● TASK
Go through the material below, noting each line where the string "straight" appears, and give only the total.

● AVAILABLE DATA
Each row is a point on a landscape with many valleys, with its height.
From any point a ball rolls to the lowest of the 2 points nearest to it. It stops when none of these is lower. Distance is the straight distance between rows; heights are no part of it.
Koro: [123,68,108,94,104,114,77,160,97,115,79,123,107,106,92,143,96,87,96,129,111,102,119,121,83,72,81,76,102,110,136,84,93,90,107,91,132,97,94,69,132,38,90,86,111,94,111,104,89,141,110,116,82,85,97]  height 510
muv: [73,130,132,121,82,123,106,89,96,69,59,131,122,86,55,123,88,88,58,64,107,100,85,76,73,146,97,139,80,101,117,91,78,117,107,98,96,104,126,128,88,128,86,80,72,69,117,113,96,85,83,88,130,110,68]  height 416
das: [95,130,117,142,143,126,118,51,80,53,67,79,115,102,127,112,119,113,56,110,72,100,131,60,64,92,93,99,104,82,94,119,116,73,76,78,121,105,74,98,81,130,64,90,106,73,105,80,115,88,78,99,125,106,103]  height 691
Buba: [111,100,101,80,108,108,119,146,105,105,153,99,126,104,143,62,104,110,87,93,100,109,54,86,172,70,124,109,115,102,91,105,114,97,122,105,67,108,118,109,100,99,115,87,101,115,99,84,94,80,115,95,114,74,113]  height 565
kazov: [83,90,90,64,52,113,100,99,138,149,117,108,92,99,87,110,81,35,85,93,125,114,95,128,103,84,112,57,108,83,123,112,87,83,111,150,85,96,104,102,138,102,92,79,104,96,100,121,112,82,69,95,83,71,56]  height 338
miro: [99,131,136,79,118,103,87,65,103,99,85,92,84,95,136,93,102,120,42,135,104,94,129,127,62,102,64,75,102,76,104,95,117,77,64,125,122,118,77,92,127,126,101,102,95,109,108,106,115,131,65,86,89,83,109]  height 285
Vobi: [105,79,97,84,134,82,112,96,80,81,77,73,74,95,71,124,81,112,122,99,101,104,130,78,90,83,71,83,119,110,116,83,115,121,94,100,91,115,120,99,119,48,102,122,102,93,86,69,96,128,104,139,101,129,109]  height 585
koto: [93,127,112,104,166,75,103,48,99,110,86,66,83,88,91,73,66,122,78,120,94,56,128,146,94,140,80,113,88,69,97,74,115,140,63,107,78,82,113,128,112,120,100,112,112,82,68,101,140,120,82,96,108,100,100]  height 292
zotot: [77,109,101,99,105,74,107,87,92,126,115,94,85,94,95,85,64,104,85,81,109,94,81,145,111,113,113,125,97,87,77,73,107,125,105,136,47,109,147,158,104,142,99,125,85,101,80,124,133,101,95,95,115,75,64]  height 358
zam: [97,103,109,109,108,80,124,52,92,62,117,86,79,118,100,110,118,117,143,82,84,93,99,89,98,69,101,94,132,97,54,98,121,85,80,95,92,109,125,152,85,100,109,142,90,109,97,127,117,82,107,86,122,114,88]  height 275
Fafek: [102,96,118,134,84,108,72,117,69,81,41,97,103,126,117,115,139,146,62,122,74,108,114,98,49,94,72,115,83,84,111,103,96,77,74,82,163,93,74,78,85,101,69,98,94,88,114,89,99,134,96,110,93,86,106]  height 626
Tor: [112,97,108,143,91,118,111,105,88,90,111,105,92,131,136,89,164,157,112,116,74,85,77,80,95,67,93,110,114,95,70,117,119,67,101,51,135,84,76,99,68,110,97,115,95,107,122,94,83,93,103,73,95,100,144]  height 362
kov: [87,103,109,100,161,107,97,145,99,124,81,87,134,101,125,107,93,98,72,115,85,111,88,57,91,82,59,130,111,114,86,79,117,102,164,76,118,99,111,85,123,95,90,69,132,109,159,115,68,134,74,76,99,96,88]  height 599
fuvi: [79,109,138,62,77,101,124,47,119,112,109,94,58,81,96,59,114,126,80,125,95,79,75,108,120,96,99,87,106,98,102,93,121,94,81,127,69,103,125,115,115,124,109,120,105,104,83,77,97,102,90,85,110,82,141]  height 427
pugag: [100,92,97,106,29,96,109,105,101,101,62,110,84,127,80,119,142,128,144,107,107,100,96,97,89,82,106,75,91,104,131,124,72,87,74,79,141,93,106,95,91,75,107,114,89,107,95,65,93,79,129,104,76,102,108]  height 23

...

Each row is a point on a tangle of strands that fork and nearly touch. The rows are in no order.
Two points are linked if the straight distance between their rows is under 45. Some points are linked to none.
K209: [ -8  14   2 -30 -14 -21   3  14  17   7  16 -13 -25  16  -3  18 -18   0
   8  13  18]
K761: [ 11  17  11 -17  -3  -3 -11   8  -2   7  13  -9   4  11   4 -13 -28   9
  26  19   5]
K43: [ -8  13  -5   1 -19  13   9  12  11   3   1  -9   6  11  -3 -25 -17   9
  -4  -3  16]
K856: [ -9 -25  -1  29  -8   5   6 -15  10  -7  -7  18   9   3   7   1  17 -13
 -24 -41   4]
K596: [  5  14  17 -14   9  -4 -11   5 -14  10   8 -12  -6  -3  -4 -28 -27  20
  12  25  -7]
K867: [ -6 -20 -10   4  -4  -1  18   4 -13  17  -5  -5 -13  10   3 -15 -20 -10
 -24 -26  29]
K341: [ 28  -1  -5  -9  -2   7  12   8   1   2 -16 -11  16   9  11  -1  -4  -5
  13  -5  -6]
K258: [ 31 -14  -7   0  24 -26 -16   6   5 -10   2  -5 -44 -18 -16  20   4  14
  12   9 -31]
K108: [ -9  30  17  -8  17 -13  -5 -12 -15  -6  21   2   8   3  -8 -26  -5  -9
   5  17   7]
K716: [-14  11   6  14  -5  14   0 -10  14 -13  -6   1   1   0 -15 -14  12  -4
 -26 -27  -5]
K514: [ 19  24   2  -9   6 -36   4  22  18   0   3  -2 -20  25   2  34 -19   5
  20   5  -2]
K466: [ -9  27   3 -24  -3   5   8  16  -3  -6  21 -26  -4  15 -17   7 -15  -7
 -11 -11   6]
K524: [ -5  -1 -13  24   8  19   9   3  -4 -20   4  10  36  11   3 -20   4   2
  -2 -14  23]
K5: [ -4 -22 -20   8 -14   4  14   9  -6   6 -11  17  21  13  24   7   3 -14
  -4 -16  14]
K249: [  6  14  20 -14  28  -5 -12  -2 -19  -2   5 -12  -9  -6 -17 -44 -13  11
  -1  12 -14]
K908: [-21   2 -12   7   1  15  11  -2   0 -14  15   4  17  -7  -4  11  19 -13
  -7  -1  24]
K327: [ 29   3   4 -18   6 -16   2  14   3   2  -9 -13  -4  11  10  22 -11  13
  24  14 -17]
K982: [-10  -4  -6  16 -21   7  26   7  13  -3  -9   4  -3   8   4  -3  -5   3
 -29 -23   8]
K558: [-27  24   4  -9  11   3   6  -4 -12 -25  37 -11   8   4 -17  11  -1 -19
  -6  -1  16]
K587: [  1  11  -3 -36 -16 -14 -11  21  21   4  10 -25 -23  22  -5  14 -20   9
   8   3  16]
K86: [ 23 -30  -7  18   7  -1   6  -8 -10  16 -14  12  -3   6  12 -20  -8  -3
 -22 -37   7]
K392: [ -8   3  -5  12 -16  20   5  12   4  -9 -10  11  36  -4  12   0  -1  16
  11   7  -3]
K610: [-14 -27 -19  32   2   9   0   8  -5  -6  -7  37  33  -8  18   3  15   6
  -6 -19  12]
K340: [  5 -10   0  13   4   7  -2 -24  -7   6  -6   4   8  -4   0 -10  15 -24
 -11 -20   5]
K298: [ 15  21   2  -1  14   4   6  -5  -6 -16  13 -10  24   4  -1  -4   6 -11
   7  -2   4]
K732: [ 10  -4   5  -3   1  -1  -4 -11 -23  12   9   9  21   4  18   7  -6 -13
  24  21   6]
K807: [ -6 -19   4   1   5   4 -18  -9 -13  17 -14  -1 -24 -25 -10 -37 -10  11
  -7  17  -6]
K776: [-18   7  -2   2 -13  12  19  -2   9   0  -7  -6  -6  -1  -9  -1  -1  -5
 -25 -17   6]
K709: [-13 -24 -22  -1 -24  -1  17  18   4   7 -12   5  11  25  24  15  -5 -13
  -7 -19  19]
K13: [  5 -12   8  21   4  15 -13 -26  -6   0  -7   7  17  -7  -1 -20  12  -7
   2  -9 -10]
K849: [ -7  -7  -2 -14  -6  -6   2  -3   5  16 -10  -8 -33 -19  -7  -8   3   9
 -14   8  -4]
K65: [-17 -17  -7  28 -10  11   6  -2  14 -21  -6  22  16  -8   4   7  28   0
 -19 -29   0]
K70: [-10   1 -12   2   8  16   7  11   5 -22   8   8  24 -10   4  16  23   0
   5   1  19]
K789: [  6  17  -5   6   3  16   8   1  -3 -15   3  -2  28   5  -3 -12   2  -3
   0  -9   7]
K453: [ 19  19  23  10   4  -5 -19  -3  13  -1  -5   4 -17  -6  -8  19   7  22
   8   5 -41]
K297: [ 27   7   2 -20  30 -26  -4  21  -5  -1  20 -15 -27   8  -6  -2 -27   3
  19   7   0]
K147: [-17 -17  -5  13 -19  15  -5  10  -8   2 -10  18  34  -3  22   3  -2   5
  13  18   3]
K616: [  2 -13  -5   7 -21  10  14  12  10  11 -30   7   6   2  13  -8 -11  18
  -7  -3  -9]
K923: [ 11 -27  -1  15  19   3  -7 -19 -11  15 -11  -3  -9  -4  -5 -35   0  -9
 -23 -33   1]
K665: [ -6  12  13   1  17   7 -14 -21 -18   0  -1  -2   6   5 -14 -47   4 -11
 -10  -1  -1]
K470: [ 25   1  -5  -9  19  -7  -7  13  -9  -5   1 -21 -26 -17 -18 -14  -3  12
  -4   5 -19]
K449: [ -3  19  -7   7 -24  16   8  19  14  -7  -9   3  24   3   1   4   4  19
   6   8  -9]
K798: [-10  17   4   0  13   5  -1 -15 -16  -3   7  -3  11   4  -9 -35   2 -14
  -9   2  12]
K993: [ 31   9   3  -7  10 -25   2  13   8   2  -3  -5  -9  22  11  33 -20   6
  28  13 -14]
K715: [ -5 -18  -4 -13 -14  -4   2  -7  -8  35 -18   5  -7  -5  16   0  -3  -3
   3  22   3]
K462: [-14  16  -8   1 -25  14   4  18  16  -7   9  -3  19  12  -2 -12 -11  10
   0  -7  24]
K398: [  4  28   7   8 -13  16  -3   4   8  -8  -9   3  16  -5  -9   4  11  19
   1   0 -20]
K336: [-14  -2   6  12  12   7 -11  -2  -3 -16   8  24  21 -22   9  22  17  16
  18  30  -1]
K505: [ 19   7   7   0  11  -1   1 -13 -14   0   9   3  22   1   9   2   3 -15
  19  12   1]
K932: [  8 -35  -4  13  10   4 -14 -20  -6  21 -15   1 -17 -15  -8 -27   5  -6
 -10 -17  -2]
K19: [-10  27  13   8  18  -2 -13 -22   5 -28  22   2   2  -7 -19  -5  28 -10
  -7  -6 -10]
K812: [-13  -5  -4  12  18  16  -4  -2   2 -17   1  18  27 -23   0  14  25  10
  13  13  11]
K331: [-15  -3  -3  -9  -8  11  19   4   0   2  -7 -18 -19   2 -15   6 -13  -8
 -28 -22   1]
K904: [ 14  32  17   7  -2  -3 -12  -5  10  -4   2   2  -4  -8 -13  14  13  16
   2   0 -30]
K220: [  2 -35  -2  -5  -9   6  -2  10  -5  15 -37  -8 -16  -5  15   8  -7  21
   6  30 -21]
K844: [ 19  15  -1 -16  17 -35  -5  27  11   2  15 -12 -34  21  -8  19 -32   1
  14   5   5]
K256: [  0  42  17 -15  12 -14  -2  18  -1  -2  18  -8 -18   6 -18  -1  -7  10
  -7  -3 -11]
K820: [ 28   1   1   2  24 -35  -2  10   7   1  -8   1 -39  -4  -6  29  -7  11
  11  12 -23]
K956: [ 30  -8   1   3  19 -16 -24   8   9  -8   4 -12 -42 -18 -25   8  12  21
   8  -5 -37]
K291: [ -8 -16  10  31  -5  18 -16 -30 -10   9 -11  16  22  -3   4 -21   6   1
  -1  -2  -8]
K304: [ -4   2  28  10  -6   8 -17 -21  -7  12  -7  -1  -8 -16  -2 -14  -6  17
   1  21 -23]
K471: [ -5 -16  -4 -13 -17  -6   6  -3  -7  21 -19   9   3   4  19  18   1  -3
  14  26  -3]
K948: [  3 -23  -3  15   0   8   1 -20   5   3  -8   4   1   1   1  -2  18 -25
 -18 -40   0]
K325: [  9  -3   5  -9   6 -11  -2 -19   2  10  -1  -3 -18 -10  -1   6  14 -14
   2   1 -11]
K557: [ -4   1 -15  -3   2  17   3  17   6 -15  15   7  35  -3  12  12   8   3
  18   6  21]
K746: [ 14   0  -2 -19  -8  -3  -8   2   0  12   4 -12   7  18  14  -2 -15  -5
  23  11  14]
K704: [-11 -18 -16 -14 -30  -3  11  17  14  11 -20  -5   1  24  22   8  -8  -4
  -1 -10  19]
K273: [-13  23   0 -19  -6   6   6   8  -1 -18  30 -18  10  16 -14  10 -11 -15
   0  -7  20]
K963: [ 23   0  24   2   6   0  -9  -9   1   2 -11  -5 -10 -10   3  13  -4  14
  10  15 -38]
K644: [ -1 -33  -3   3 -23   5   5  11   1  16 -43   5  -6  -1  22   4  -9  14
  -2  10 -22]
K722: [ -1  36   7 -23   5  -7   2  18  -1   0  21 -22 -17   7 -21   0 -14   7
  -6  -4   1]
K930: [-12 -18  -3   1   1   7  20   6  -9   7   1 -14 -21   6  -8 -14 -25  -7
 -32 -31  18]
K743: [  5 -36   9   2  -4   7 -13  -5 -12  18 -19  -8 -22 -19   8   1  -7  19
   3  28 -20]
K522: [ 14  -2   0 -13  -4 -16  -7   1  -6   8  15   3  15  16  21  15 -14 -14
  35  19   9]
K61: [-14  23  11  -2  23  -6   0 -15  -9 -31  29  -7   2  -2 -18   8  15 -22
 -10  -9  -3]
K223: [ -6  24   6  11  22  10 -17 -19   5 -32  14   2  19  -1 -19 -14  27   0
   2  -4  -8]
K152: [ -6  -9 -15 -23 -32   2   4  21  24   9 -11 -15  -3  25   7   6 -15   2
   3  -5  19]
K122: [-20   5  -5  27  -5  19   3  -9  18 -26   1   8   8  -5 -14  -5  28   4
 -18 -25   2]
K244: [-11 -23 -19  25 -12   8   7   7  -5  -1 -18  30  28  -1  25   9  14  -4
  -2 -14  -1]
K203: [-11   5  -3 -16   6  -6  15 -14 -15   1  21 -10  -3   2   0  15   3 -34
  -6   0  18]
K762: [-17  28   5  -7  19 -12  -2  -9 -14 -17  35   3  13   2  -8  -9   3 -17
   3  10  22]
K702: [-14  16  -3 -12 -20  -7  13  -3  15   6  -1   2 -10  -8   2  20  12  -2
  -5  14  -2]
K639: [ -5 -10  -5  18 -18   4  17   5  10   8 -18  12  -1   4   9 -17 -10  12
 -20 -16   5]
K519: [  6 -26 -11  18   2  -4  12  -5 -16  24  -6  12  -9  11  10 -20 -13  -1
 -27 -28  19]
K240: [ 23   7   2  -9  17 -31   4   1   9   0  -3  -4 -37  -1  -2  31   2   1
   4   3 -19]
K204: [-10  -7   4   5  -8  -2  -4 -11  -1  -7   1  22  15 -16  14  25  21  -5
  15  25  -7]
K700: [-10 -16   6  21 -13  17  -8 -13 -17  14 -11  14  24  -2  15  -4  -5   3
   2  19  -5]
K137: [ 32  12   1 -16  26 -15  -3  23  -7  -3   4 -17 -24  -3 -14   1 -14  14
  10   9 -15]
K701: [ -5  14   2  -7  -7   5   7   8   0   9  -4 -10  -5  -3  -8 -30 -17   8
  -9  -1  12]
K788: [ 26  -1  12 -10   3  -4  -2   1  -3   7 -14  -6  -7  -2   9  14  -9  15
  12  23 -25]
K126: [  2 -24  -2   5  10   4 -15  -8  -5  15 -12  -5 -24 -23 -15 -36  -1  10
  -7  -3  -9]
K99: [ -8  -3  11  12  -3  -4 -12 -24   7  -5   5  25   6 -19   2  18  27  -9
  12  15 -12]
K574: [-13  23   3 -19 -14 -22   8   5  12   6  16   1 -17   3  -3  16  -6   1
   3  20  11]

● SOLUTION FOR THIS EXERCISE
2